[Exercise objective]:
Search the listing below for the word "drops" and copy each line where it appears.

[The input]:
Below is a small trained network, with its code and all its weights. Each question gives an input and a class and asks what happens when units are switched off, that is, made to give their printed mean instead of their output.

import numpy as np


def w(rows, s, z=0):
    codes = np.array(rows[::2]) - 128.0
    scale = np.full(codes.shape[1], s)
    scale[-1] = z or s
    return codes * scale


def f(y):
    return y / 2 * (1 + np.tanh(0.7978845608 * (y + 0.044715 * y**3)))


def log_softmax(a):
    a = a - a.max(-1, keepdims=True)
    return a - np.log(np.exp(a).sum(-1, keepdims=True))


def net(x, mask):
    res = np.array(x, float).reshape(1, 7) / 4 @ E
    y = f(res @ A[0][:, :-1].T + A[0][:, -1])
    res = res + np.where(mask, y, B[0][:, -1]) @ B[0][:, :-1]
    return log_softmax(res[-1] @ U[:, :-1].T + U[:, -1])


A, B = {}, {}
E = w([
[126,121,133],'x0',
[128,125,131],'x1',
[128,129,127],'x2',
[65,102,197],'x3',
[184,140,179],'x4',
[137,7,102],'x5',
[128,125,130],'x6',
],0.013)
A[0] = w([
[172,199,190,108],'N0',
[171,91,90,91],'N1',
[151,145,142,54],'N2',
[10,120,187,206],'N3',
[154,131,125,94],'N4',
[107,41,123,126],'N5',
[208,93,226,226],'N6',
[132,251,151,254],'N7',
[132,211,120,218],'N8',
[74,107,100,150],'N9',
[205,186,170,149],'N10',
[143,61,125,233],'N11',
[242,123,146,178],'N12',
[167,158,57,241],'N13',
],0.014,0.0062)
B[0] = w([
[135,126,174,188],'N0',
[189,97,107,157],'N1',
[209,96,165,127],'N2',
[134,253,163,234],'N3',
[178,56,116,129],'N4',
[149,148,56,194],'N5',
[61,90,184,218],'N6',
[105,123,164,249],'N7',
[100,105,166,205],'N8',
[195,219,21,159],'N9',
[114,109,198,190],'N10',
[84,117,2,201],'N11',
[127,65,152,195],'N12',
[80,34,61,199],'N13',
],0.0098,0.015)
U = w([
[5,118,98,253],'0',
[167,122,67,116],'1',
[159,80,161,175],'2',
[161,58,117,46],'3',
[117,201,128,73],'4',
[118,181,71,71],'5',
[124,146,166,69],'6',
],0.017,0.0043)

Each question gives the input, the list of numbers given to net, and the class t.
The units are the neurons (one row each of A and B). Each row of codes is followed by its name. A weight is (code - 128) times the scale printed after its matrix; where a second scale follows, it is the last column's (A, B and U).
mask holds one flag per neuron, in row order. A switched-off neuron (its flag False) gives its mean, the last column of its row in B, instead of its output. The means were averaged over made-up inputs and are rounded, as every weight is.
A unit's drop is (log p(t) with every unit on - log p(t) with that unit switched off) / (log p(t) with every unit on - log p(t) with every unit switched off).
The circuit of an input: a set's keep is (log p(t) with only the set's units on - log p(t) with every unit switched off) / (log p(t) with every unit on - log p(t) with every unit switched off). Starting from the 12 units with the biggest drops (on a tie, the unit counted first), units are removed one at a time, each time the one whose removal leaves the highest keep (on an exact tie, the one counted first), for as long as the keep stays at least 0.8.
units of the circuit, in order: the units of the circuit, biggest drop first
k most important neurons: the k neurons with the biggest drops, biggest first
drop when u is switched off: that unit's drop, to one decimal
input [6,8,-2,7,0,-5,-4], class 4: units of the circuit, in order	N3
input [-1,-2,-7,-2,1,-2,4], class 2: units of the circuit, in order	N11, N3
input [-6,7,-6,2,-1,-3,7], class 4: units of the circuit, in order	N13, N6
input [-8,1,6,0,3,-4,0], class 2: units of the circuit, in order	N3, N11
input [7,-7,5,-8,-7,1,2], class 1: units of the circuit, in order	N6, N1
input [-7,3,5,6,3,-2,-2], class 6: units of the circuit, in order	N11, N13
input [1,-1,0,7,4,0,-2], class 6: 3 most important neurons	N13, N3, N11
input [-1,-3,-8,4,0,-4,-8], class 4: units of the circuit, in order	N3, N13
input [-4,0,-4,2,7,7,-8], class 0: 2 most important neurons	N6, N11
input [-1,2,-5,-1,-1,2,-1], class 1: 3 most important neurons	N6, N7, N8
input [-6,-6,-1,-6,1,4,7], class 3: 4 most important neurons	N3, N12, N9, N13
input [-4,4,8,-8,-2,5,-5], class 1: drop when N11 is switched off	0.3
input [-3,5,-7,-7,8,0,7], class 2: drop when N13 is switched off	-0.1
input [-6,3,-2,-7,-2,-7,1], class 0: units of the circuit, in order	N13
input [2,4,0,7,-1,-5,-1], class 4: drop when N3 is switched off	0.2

[The completed task]:
The circuit of an input: a set's keep is (log p(t) with only the set's units on - log p(t) with every unit switched off) / (log p(t) with every unit on - log p(t) with every unit switched off). Starting from the 12 units with the biggest drops (on a tie, the unit counted first), units are removed one at a time, each time the one whose removal leaves the highest keep (on an exact tie, the one counted first), for as long as the keep stays at least 0.8.
k most important neurons: the k neurons with the biggest drops, biggest first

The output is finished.